BEGIN

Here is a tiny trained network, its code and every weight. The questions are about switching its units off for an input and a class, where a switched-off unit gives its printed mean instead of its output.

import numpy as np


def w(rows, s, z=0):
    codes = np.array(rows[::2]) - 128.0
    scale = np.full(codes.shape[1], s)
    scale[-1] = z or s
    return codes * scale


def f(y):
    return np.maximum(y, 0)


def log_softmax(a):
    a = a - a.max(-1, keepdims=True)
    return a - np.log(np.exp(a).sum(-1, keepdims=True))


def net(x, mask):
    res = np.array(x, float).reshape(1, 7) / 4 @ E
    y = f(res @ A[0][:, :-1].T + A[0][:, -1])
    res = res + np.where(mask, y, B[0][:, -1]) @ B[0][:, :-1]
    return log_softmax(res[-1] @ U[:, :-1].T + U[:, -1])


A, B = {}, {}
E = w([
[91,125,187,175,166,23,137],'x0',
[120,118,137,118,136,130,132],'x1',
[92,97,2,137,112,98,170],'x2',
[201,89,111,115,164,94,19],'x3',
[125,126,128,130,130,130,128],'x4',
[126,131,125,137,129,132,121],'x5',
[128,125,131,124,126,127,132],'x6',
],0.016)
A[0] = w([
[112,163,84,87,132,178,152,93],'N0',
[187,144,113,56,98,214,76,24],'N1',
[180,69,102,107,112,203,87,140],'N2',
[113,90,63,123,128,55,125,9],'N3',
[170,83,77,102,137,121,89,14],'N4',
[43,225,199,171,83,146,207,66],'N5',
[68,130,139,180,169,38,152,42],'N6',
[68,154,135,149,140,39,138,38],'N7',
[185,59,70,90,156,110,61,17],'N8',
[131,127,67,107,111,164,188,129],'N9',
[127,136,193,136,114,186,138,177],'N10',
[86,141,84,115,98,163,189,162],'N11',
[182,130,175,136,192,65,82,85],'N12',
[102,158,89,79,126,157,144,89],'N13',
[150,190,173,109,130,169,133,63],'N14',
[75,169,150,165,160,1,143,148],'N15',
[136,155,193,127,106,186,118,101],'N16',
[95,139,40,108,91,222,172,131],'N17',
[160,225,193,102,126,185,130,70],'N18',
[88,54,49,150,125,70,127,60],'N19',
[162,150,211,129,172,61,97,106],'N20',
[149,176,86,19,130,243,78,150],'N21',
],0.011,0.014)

END

Whenever the string "codes" shows up on a line of the listing, copy that line.

— EXPECTED OUTPUT —
    codes = np.array(rows[::2]) - 128.0
    scale = np.full(codes.shape[1], s)
    return codes * scale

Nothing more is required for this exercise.